-------- PROVIDED DATA

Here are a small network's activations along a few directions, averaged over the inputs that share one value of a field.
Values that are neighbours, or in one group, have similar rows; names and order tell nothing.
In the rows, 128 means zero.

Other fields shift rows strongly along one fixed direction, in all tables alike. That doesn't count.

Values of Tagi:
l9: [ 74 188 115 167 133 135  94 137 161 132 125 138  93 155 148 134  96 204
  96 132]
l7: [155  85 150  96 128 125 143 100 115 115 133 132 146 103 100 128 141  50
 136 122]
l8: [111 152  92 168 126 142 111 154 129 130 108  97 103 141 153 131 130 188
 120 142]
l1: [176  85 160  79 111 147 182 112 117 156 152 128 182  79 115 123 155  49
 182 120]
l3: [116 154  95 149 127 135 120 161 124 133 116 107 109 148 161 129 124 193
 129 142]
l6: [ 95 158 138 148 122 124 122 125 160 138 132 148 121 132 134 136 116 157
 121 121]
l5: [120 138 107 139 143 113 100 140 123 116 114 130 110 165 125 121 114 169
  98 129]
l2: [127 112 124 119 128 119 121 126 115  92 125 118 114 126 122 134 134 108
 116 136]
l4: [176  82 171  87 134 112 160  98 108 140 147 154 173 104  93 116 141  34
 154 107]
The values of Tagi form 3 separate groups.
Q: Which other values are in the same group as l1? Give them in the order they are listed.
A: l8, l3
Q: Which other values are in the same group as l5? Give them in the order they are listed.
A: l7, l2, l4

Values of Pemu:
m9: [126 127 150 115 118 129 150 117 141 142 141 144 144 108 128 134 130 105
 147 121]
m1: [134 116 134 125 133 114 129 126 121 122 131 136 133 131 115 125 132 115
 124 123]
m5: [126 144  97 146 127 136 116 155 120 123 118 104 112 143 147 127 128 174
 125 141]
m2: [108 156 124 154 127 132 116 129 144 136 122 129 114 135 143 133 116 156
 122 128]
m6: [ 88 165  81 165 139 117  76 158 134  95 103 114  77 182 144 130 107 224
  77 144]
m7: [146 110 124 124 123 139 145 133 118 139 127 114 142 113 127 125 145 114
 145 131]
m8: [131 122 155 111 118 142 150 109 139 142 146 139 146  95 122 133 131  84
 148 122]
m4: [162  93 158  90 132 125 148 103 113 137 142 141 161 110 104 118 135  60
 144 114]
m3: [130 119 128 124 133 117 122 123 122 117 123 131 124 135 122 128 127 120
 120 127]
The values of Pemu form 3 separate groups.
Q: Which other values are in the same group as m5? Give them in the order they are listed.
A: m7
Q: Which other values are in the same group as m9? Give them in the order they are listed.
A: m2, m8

----------------

After reading the data, retype all of it exactly as it reads.

→ WRITTEN ANSWER
Here are a small network's activations along a few directions, averaged over the inputs that share one value of a field.
Values that are neighbours, or in one group, have similar rows; names and order tell nothing.
In the rows, 128 means zero.

Other fields shift rows strongly along one fixed direction, in all tables alike. That doesn't count.

Values of Tagi:
l9: [ 74 188 115 167 133 135  94 137 161 132 125 138  93 155 148 134  96 204
  96 132]
l7: [155  85 150  96 128 125 143 100 115 115 133 132 146 103 100 128 141  50
 136 122]
l8: [111 152  92 168 126 142 111 154 129 130 108  97 103 141 153 131 130 188
 120 142]
l1: [176  85 160  79 111 147 182 112 117 156 152 128 182  79 115 123 155  49
 182 120]
l3: [116 154  95 149 127 135 120 161 124 133 116 107 109 148 161 129 124 193
 129 142]
l6: [ 95 158 138 148 122 124 122 125 160 138 132 148 121 132 134 136 116 157
 121 121]
l5: [120 138 107 139 143 113 100 140 123 116 114 130 110 165 125 121 114 169
  98 129]
l2: [127 112 124 119 128 119 121 126 115  92 125 118 114 126 122 134 134 108
 116 136]
l4: [176  82 171  87 134 112 160  98 108 140 147 154 173 104  93 116 141  34
 154 107]
The values of Tagi form 3 separate groups.
Q: Which other values are in the same group as l1? Give them in the order they are listed.
A: l8, l3
Q: Which other values are in the same group as l5? Give them in the order they are listed.
A: l7, l2, l4

Values of Pemu:
m9: [126 127 150 115 118 129 150 117 141 142 141 144 144 108 128 134 130 105
 147 121]
m1: [134 116 134 125 133 114 129 126 121 122 131 136 133 131 115 125 132 115
 124 123]
m5: [126 144  97 146 127 136 116 155 120 123 118 104 112 143 147 127 128 174
 125 141]
m2: [108 156 124 154 127 132 116 129 144 136 122 129 114 135 143 133 116 156
 122 128]
m6: [ 88 165  81 165 139 117  76 158 134  95 103 114  77 182 144 130 107 224
  77 144]
m7: [146 110 124 124 123 139 145 133 118 139 127 114 142 113 127 125 145 114
 145 131]
m8: [131 122 155 111 118 142 150 109 139 142 146 139 146  95 122 133 131  84
 148 122]
m4: [162  93 158  90 132 125 148 103 113 137 142 141 161 110 104 118 135  60
 144 114]
m3: [130 119 128 124 133 117 122 123 122 117 123 131 124 135 122 128 127 120
 120 127]
The values of Pemu form 3 separate groups.
Q: Which other values are in the same group as m5? Give them in the order they are listed.
A: m7
Q: Which other values are in the same group as m9? Give them in the order they are listed.
A: m2, m8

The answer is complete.